▶ PROBLEM TO SOLVE
Please report how many lines below contain "around", writing nothing except the number.

***** RECORDS FOR THE EXERCISE

Each row below holds a small network's activations on one input, seen along a few directions.
Each table varies a few parts of the input and shows all the possible inputs, shuffled.
Descriptions start from the smaller parts, as in this example, which fits no table here: one of 6 places along a line, together with either a single point or one of 11 places around a ring or (one of 3 separate values, together with one of 8 places around a ring).
Shared parts are said once, and a part with two or three values counts as separate values.

Other details of the inputs shift rows strongly along two fixed directions, in all tables alike. That doesn't count.

Rows:
r1:  1.701  0.655 -0.074  0.348  2.219 -0.044  3.383 -0.747  1.045  1.605  0.729
r2:  0.602  0.133  2.139  1.693 -3.800  2.409 -2.522  3.023 -0.631 -0.156 -0.209
r3:  2.228  0.215 -1.054  1.018  2.691  0.104  3.169 -0.346  0.255  1.447  0.015
r4:  0.715 -0.165  0.192 -1.465  1.916  0.483  1.107 -3.209  1.007  1.453  0.630
r5: -0.791 -0.799  3.643 -0.835 -3.286  1.061 -2.950  2.646 -1.483  0.669 -0.034
r6:  0.027 -0.483  1.006 -2.260 -3.753 -0.231 -2.758  2.454  0.574 -0.549  0.826
r7:  0.042  0.521 -0.746 -2.133  3.808  0.508 -1.292 -3.160  0.134  1.449 -0.531
r8:  0.449 -0.121  0.780 -2.341 -1.627 -0.316 -5.605  2.209  0.738 -0.179 -0.759
r9: -1.290  0.478 -0.742 -2.333 -1.643  0.696 -5.366  2.895  0.070 -0.944  0.525
r10:  0.101  1.052 -1.704  0.721  2.202  0.931  3.246 -0.337  0.332  1.201  2.198
r11: -1.212  0.129 -2.362 -2.230  2.037  1.661  0.662 -2.834 -0.593  0.577  0.301
r12:  0.580  0.027  0.302 -1.829  1.922  0.521  1.485 -2.927  1.055  1.096  0.434
r13:  1.913 -0.036  0.835  0.827 -3.063 -1.317 -2.042  3.992  0.270  1.034  1.060
r14:  2.065 -1.162  0.373 -0.496 -2.973 -0.842 -3.680  2.052 -1.231 -1.010  0.858
r15: -1.003  0.391 -0.402 -2.395 -1.644  0.489 -5.161  2.929 -0.141 -0.946  0.166
r16:  2.061  0.260 -1.428  1.233  2.767 -0.152  2.751 -0.565 -0.623  1.810  0.266
r17: -8.790 -2.215  0.736  6.806  1.282 -8.624  0.708 -6.024  3.385 -4.272 -3.752
r18:  0.928 -1.996  1.880  1.032 -3.105  2.329 -3.139  2.706 -1.425 -1.008 -0.206
r19: -0.736  0.348 -0.990 -1.517  1.903  1.291  1.547 -2.490  0.123  0.679  1.558
r20:  0.398  0.964 -1.376  0.677  2.207  0.731  3.440 -0.301  0.118  1.201  1.831
r21:  0.637 -0.871  0.438 -2.616 -3.305 -0.407 -3.939  1.890 -0.137 -0.282 -1.151
r22:  0.463  0.595 -1.088  0.219 -3.871  0.090 -1.702  3.857 -0.687 -0.698  1.495
r23:  0.736  0.208 -1.390  1.002 -2.684  0.025 -1.333  5.469 -0.672 -0.595  1.316
r24:  1.838  0.461 -0.188  0.718  2.216 -0.077  3.002 -1.027  0.998  1.962  0.920
r25:  0.035  0.575 -0.541 -2.202  3.816  0.624 -1.169 -3.035  0.537  1.436 -0.674
r26:  2.056 -1.103  0.582 -0.570 -2.967 -0.730 -3.557  2.173 -0.830 -1.027  0.724
r27: -0.731  0.738 -0.748 -3.113  3.421  1.159  0.023 -2.380  0.838  0.372 -0.637
r28:  1.922 -0.093  0.624  0.904 -3.068 -1.427 -2.168  3.869 -0.132  1.048  1.195
r29: -1.029  0.432 -1.327 -1.461  1.900  1.500  1.349 -2.521  0.338  0.684  1.913
r30:  1.250  0.082 -0.584  0.610 -2.771 -0.339 -1.037  5.346 -0.390 -0.697  0.823
r31:  0.906  0.732 -0.543 -0.067  1.903  0.298  3.886 -0.491  0.832  1.239  1.082
r32: -7.597 -1.183  1.321  8.318 -4.384 -9.711 -3.159 -0.333  2.402 -6.228 -3.645
r33: -0.590 -0.956  1.349  0.249  1.855  3.390  1.231 -2.788 -0.053  1.809 -0.182
r34:  0.432  1.980 -0.890 -0.406  1.516  1.248  2.649 -1.956  0.305 -0.108  1.361
r35:  2.204  0.000  0.428  0.216 -3.857 -0.923 -1.944  3.167 -0.018  0.069  0.214
r36:  1.151  1.704 -0.227 -0.635  1.649  0.758  2.761 -1.941  0.669  0.178  0.476
r37:  1.483  1.615 -0.333  0.106  1.697  0.446  1.806 -2.636  0.229  1.101  0.682
r38: -0.980 -1.105  2.613 -1.614 -3.154  1.223 -3.627  2.336 -2.412  0.561 -1.649
r39:  0.929 -0.588  0.102  2.740  2.635  3.026  3.285  0.076 -0.796  1.805 -0.818
r40:  0.790  0.716 -2.235  0.970  2.682  0.913  3.604  0.375 -0.617  0.684  0.920
r41: -7.678 -0.637  0.510  8.134  0.901 -8.357  2.013 -5.225  3.530 -5.313 -3.927
r42:  0.159  0.874  3.263  0.626 -3.580  1.175 -1.956  3.334 -1.796 -0.020 -0.102
r43:  1.580  0.059  0.937  0.087 -3.114 -1.010 -1.088  4.684  0.714  0.114  0.857
r44:  2.093  0.405 -0.933  0.642  2.694  0.138  3.546 -0.071  0.309  1.088 -0.181
r45:  1.727  0.398 -1.091  0.392  2.723  0.267  3.821  0.234  0.238  0.867 -0.090
r46:  0.773 -1.061  0.330 -2.252 -3.309 -0.447 -4.319  1.606 -0.187  0.072 -0.950
r47:  2.041  0.042  0.070  0.413 -3.781 -1.183 -2.371  2.935 -0.883  0.428  0.459
r48:  0.485 -1.253  3.005 -0.036 -2.885  1.095 -2.573  3.016 -2.591 -0.873 -0.097
r49: -1.554  0.427  1.895 -1.695  3.886  2.448 -0.165 -2.189 -1.221  1.583 -1.489
r50: -0.161 -0.790 -0.028 -3.035 -3.620 -0.066 -3.438  2.144 -0.353 -0.653 -0.793
r51:  0.722  1.787 -0.536 -0.802  1.305  0.973  2.989 -1.989  0.522  0.028  0.737
r52:  1.984 -0.614 -0.439 -0.678  2.312  0.513  1.490 -2.841 -0.101 -0.094  0.576
r53:  0.218  0.537  1.531  0.886  1.668  1.848  3.482 -1.226 -1.977  1.839 -0.533
r54: -0.780 -1.261  0.315 -0.528  1.984  3.553  0.555 -3.100 -0.981  1.704 -1.797
r55:  2.055  0.307 -1.205  1.150  2.775 -0.038  2.877 -0.446 -0.218  1.789  0.122
r56: -0.083  2.109 -1.699 -0.014  1.601  1.603  2.351 -1.834  0.025 -0.005  1.853
r57: -0.305  0.656 -0.437 -2.949  3.760  0.943 -0.201 -2.333  0.985  0.520 -0.897
r58:  1.298  0.483 -1.403  0.227  2.378  0.481  4.050  0.185  0.096  0.722  0.171
r59:  0.611 -1.010 -0.027 -2.055 -3.235 -0.715 -4.750  1.365 -1.056  0.426 -0.689
r60:  0.097  0.404  2.081  1.381  2.378  1.608  3.687 -0.290 -1.225  2.461  0.199
r61: -0.454 -0.592 -0.380 -2.642 -3.413  0.207 -3.777  2.173 -0.572 -0.793 -0.160
r62:  0.784 -0.930  2.132  2.432 -3.201  1.748 -1.623  4.527 -0.324  1.051  0.127
r63:  0.019 -0.282 -0.889 -2.858  2.078  0.814  1.083 -2.936  0.057  0.769 -1.086
r64:  0.903 -0.794  1.578  1.939 -3.913  1.989 -1.828  3.590 -1.076  0.430 -0.606
r65: -8.354 -1.683  0.413  7.976 -4.671 -9.225 -1.499  1.033  2.435 -6.866 -3.492
r66: -1.022  0.937 -1.101 -2.717  3.630  1.432 -0.319 -2.352  0.617  0.230 -0.004
r67:  0.549 -0.120 -0.165 -1.273  1.986  0.219  0.685 -3.445  0.144  1.812  0.881
r68:  0.538 -0.104 -1.626 -0.722  2.305  1.323  1.924 -2.119 -0.985 -0.865  1.498
r69:  1.476 -0.423 -0.483 -1.298  2.345  0.679  2.143 -2.259 -0.127 -0.678  0.482
r70:  0.207  0.027  0.146 -2.084  1.945  0.649  1.762 -2.627  0.984  0.872  0.535
r71:  0.734 -0.439  2.396  1.660 -2.508  0.700 -0.891  5.514 -2.228  0.669 -0.676
r72:  1.048 -0.338 -0.793 -1.465  2.002  0.890  2.370 -2.308 -0.273 -0.826  0.745
r73:  1.845 -0.419 -0.326 -1.048  2.317  0.550  1.869 -2.562 -0.057 -0.456  0.388
r74: -0.678 -0.550 -0.854 -2.304 -3.325  0.360 -3.876  2.327 -1.068 -0.696 -0.027
r75:  0.761  0.506 -0.758  0.172 -3.866 -0.115 -1.506  3.892 -0.898 -0.695  1.130
r76:  2.066  0.194  0.541 -0.152 -3.853 -0.886 -1.563  3.448  0.028 -0.290  0.022
r77:  0.311  0.068  0.888 -2.707 -1.624 -0.276 -5.223  2.493  0.790 -0.531 -0.961
r78:  1.025  0.863 -1.096 -0.556  1.192  0.551  3.683 -1.423  0.077  0.613  0.343
r79:  0.758 -0.145 -1.149 -1.066  2.214  1.170  2.028 -2.275 -0.490 -0.964  1.368
r80:  0.243 -0.017 -1.957 -0.673  2.300  1.527  1.729 -2.153 -0.771 -0.863  1.859
r81: -0.513  0.306 -0.517 -1.857  1.813  1.138  1.649 -2.644  0.620  0.584  1.424
r82:  1.519  1.711 -0.071 -0.384  1.621  0.630  2.486 -2.245  0.738  0.398  0.382
r83:  0.605 -0.956  0.178 -2.124 -3.226 -0.599 -4.628  1.491 -0.654  0.413 -0.833
r84:  2.033  0.101  0.278  0.338 -3.775 -1.072 -2.247  3.056 -0.481  0.412  0.324
r85: -1.106 -0.321  0.767 -0.621  3.665  3.683 -0.727 -2.496 -0.054  1.454 -1.607
r86:  1.455  0.781 -0.787 -0.390  1.536  0.333  3.453 -1.376  0.224  0.764  0.084
r87: -8.756 -1.235 -0.200  8.511  1.402 -8.417  3.451 -3.176  3.464 -4.994 -2.808
r88: -9.172 -0.142 -0.671  8.133  0.895 -7.603  2.452 -4.522  2.666 -6.108 -3.031
Each input here is: one of 8 places along a line, together with either one of 2 separate values or one of 9 places along a line.
Question: Changing only the place on the line of 8 turns r1 into r77. The same change can be made to r87. Which row results?
Answer: r66
Question: Changing only the place on the line of 8 turns r56 into r23. The same change can be made to r41. Which row results?
Answer: r3
Question: Changing only the place on the line of 8 turns r9 into r11. The same change can be made to r25. Which row results?
Answer: r83
Question: Which other rows does r14 become when the place on the line of 9 takes its other values? List them by row number.
Answer: r26, r52, r68, r69, r72, r73, r79, r80
Question: Which other rows does r32 become when the place on the line of 8 takes its other values? List them by row number.
Answer: r7, r14, r16, r28, r47, r59, r67
Question: Which other rows does r5 become when the choice among 2 separate values takes its other values? List them by row number.
Answer: r33
Question: Which other rows does r54 become when the choice among 2 separate values takes its other values? List them by row number.
Answer: r38
Question: Which other rows agree with r84 in the place on the line of 8? List them by row number.
Answer: r22, r35, r47, r53, r64, r65, r75, r76, r78, r86
Question: Which other rows does r19 become when the place on the line of 9 takes its other values? List them by row number.
Answer: r4, r6, r12, r17, r29, r67, r70, r81

Rows:
r89: -4.482 -0.528  1.861  6.105 -6.362 -5.194 -3.331  8.342  0.928 -5.919 -1.408
r90:  2.973 -1.821  2.277 -1.649  0.720  4.023 -1.073 -1.385 -3.265  2.129  0.084
r91:  0.904  1.546  0.707 -2.844  5.065  2.513  3.964 -5.587  0.175  3.590 -2.048
r92:  1.314 -0.156  2.394 -4.592 -4.493  2.212 -5.073  6.283 -0.718  2.858  0.165
r93: -0.416  2.161  0.708 -3.900  1.076  4.261 -0.107  0.927 -1.621  1.885  0.317
r94:  4.098  0.195  1.027 -0.974 -6.574  3.064 -1.143  7.258 -0.869 -0.637  3.151
r95: -4.471 -0.706  0.631  8.069  3.552 -6.721  6.031 -4.195  3.337 -3.477 -4.298
r96: -4.462 -3.007  2.395  5.712 -0.630 -3.773 -3.087 -1.390  0.388 -2.650 -5.754
r97: -5.452 -4.447  3.100  5.004 -5.387 -4.195 -7.802  5.455  0.099 -2.972 -4.137
r98:  1.425 -1.419  0.617 -1.331 -0.018  6.115 -0.663 -0.996 -2.633  1.352  0.582
r99:  4.367  1.447  1.291 -4.041 -4.450  0.840 -7.113  4.160  1.129  1.371  1.106
r100:  1.195  2.932 -2.866  1.528  5.519  2.678  6.663 -2.084 -1.234  2.549  2.093
r101:  6.062  1.277  0.287  0.060 -5.699  0.512 -2.888  6.982 -1.061  2.433  1.197
r102: -4.277 -0.738 -0.135  7.921  1.650 -6.915  5.437 -5.056  0.970 -2.380 -1.389
r103:  3.546  0.830 -1.380  0.266  0.647  1.398  2.288  2.828 -0.490  4.112  2.245
r104:  0.253  0.858  0.796 -4.001 -1.287  4.557  0.651 -1.022 -1.071  1.628  1.021
r105:  0.983  0.649  1.882 -3.679  2.495  2.428  2.935 -4.530 -1.346  2.689  0.218
r106:  2.474  0.010 -3.849 -4.770 -0.483  2.356 -0.018 -0.987 -0.641 -0.725  2.404
r107: -5.489 -0.478 -1.485  7.972 -0.804 -4.907  4.356 -2.975  1.441 -3.382 -0.796
r108:  5.655 -0.189  2.730 -1.261 -5.800  0.964 -1.566  6.882 -1.506  0.132  2.698
r109: -3.520 -2.342  2.362  5.866 -6.375 -6.591 -3.351  8.203  2.268 -3.950 -1.836
r110:  2.572  0.814 -2.751 -5.124 -3.672  1.406 -5.723  6.460 -1.627 -1.469  1.981
r111:  3.698  0.614 -3.573 -4.047  4.081  0.402  1.677 -3.655  0.364  1.112 -0.415
r112: -7.085 -2.325 -3.539  3.561  4.894 -7.857  2.440 -5.590  3.275 -3.896 -3.422
r113:  3.203 -0.201 -2.763 -4.448  3.299  0.228  2.266 -4.494 -0.914  0.336  1.602
r114: -0.386  1.715 -1.815 -2.207  4.721  2.863  3.510 -7.353  1.694  0.968  2.447
r115: -4.807 -0.877  1.841  2.980 -1.814 -6.653 -3.010 -3.030  2.634 -3.962 -0.997
r116:  1.852  1.005 -0.377 -3.840  1.900  1.722 -1.936  0.008  1.697  3.043  2.155
r117: -1.216  0.090 -0.516  0.228  7.508  5.269  3.261 -4.585 -2.365  1.757 -0.960
r118: -0.510  3.091 -1.858 -2.565  6.721  2.994  2.405 -4.873  0.963  1.475  1.994
Question: What is each input in this table made of?
Answer: one of 5 places around a ring, together with either one of 2 separate values or one of 4 places along a line
Question: Changing only the place on the ring of 5 turns r112 into r110. The same change can be made to r92. Which row results?
Answer: r93
Question: Which other rows does r111 become when the place on the line of 4 takes its other values? List them by row number.
Answer: r91, r96, r99
Question: Which other rows does r95 become when the place on the ring of 5 takes its other values? List them by row number.
Answer: r89, r94, r108, r109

**********

▶ REPLY
2